MATERIAL PROVIDED:
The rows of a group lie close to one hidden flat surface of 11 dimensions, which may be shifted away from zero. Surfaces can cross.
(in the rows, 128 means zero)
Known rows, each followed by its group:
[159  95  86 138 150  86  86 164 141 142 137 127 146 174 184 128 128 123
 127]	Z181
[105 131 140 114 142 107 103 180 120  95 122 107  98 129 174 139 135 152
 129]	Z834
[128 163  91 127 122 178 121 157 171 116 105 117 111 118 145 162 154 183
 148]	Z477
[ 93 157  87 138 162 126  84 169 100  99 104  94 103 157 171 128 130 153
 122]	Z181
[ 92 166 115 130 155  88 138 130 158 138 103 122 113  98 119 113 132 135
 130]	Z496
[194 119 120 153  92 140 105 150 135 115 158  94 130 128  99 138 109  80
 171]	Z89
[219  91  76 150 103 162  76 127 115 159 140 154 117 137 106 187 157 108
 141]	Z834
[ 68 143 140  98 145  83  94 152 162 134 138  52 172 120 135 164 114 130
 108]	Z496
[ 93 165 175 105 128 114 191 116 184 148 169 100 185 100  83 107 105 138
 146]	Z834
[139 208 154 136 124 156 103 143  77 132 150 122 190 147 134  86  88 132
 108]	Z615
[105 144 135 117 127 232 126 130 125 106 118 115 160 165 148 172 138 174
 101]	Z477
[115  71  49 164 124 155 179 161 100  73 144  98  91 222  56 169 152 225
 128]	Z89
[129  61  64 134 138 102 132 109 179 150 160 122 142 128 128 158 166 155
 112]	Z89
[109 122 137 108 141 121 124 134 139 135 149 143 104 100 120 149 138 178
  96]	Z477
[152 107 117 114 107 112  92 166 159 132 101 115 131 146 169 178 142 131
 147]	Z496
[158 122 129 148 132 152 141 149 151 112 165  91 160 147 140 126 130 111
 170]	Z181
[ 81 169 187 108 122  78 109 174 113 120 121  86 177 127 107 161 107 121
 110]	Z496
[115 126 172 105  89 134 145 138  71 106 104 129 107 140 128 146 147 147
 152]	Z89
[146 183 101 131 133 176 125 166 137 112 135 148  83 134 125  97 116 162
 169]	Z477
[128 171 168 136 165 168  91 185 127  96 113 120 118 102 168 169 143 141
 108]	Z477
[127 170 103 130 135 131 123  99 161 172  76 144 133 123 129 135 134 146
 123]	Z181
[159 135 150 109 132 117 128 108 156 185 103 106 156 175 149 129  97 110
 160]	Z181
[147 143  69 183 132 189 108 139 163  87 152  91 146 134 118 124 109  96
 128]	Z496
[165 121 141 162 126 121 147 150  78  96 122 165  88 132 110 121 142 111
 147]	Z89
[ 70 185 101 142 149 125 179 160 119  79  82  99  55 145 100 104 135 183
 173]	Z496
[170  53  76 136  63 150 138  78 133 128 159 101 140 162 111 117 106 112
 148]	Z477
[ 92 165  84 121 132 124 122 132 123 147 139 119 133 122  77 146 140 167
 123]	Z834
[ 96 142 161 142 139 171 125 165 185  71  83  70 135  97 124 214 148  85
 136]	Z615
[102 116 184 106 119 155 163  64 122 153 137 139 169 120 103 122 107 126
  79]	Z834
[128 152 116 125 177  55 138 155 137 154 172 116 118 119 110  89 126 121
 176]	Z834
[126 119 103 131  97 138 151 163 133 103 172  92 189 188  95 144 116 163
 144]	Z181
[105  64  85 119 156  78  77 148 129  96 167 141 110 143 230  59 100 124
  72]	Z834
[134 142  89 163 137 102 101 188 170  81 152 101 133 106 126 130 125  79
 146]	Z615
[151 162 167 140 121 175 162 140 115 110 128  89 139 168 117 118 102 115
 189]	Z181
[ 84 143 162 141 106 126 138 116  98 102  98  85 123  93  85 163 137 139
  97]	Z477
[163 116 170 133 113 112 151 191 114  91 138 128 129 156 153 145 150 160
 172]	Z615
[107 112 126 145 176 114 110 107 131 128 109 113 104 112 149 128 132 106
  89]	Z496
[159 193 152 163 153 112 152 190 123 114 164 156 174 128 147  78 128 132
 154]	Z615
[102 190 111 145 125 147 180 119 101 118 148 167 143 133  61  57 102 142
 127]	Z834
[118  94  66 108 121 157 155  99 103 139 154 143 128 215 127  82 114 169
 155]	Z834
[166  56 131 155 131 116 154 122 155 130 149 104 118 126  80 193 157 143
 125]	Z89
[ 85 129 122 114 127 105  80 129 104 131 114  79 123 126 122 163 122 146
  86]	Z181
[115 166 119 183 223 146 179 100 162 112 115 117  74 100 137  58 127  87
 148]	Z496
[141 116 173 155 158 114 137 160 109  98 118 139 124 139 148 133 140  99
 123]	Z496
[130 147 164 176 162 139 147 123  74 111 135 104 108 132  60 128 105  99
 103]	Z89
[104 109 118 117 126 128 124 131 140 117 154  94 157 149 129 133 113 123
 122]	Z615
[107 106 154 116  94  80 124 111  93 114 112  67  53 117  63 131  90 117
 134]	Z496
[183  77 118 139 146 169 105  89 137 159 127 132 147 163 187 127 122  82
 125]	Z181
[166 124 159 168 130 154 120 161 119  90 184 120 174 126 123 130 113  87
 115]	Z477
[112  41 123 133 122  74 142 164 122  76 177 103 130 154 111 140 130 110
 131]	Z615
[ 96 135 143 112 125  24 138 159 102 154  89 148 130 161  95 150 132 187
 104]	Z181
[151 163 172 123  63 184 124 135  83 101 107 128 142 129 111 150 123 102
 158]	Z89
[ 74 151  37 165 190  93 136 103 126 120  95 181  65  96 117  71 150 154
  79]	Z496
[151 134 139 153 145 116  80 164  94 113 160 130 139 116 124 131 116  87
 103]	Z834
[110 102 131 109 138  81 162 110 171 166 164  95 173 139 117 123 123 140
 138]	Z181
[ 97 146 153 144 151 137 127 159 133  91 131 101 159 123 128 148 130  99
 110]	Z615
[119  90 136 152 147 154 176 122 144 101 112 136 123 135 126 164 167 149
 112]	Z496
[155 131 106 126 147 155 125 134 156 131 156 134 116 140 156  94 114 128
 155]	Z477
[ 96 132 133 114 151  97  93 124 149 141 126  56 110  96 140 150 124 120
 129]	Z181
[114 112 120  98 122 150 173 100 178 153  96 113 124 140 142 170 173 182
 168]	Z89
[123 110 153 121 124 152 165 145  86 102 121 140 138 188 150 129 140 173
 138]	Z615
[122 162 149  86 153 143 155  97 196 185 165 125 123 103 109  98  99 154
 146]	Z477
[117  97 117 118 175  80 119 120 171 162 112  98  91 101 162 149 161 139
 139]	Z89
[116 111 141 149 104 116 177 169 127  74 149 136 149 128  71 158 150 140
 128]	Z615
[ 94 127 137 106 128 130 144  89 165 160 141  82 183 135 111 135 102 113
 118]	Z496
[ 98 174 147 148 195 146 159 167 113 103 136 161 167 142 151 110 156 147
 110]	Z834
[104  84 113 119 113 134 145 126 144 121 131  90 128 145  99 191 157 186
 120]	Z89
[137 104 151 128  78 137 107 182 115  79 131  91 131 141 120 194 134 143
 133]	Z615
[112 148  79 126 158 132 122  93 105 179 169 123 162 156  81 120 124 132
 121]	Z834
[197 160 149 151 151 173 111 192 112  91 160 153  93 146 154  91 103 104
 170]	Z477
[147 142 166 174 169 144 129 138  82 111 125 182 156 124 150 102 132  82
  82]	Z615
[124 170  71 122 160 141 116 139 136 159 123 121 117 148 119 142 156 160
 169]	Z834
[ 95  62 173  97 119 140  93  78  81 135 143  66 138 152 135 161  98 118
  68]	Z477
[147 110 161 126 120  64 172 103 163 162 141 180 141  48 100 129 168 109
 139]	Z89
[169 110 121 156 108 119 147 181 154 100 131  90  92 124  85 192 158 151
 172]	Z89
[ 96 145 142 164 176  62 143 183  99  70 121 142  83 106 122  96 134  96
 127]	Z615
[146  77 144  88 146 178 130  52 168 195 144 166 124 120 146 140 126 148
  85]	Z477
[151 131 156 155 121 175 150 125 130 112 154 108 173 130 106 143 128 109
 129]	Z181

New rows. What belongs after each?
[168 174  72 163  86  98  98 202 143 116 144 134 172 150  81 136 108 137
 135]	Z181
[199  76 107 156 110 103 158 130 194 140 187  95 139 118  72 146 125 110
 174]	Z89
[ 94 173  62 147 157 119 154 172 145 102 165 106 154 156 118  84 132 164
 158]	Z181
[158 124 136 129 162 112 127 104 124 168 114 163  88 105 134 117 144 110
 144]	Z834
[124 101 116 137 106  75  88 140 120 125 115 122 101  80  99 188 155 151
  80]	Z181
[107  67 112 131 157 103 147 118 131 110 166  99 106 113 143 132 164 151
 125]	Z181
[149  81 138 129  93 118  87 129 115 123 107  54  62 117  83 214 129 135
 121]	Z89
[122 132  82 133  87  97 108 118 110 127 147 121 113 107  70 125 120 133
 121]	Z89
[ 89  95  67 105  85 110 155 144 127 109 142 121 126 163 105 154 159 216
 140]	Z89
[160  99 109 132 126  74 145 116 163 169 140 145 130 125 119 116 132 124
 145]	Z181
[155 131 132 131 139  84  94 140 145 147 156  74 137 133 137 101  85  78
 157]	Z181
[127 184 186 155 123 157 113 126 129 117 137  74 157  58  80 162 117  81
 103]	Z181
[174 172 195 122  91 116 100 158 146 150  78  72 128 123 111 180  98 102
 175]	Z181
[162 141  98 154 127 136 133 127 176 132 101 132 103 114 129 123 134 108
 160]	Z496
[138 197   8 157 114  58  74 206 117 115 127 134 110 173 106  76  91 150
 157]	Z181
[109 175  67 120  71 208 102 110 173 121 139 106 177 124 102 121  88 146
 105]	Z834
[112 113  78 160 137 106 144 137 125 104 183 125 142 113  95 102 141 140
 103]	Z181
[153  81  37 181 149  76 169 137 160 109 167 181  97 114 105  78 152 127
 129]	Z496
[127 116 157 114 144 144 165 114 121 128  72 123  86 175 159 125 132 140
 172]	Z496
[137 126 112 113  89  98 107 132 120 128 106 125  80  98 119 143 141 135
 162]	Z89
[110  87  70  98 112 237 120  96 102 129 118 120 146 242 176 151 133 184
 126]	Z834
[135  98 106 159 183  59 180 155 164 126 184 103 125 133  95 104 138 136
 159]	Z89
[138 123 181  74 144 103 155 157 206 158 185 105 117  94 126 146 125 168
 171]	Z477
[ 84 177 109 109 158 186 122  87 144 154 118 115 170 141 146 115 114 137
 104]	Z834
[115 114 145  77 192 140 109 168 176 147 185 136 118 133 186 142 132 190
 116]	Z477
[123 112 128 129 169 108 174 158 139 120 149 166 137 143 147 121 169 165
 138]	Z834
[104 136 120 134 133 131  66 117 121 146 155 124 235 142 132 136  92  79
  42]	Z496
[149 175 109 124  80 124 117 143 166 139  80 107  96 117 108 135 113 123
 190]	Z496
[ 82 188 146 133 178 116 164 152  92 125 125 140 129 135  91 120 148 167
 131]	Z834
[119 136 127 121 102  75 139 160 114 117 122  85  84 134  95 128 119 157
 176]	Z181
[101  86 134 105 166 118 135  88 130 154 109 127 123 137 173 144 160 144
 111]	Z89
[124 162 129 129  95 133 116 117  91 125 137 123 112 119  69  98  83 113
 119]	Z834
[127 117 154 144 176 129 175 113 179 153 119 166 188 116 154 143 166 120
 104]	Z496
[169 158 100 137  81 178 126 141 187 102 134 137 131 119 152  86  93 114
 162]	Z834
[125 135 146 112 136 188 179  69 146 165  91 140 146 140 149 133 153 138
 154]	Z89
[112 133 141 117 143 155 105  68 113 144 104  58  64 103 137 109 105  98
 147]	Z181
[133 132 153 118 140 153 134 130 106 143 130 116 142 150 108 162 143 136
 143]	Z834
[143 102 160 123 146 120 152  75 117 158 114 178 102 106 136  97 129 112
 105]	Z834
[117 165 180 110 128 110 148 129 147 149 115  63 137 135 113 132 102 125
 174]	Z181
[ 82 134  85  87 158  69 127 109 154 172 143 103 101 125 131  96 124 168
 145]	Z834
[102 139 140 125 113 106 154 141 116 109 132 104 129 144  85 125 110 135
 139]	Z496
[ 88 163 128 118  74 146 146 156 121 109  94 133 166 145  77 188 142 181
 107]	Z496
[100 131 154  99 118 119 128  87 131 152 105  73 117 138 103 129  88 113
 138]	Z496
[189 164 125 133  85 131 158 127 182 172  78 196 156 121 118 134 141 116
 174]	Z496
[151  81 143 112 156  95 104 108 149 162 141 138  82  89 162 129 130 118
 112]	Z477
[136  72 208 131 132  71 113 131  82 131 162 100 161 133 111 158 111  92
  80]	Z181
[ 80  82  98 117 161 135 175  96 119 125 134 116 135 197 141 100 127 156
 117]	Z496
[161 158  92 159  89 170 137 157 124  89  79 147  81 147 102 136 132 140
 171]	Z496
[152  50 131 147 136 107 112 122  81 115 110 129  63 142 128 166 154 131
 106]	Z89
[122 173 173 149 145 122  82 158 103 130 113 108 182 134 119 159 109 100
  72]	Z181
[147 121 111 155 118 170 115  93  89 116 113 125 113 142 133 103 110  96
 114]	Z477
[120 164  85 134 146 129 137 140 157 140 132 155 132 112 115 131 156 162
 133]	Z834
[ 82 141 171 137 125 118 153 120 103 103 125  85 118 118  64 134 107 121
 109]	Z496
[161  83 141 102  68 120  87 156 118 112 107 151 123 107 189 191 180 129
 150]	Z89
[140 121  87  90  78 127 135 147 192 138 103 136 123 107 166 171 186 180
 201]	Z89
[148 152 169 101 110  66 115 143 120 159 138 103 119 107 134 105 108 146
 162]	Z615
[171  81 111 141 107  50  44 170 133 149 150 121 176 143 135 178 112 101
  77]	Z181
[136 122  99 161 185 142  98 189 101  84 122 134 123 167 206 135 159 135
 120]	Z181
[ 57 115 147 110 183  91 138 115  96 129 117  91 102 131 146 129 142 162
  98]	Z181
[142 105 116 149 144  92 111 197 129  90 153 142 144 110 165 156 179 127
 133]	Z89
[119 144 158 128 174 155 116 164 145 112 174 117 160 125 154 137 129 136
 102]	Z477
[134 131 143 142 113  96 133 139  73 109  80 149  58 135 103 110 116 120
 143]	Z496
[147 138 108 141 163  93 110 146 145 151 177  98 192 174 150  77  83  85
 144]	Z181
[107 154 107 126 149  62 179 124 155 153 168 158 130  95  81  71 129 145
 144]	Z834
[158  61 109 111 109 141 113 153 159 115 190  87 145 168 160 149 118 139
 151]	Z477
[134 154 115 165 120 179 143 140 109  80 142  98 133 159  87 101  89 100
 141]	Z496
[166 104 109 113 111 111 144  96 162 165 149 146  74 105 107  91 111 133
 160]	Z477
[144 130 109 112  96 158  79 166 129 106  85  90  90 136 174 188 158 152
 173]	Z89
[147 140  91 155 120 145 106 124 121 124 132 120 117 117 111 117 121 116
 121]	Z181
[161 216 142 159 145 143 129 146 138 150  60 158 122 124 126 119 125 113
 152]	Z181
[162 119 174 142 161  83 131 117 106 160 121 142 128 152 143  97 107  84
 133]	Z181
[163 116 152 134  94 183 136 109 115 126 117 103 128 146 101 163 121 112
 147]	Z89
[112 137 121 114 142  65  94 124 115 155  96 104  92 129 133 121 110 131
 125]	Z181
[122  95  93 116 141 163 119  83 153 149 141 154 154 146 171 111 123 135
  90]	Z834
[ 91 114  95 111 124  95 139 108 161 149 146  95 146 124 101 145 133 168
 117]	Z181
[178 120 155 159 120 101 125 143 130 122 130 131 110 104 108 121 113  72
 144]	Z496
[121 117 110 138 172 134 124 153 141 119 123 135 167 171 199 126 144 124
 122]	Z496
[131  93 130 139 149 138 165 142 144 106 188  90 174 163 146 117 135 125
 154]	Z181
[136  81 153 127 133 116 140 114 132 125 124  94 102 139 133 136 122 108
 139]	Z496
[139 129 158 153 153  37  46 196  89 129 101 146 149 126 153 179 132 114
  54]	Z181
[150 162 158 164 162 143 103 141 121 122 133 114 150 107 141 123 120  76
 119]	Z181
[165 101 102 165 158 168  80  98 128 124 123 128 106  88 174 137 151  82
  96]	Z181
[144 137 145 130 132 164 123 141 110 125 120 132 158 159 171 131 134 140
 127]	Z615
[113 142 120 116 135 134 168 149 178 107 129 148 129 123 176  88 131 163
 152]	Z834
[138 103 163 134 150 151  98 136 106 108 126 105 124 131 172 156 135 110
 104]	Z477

AIM OF THE EXERCISE: Among the entries above, count the lines that contain the word "rows" and give the number by itself.

EXERCISE RESULT: 4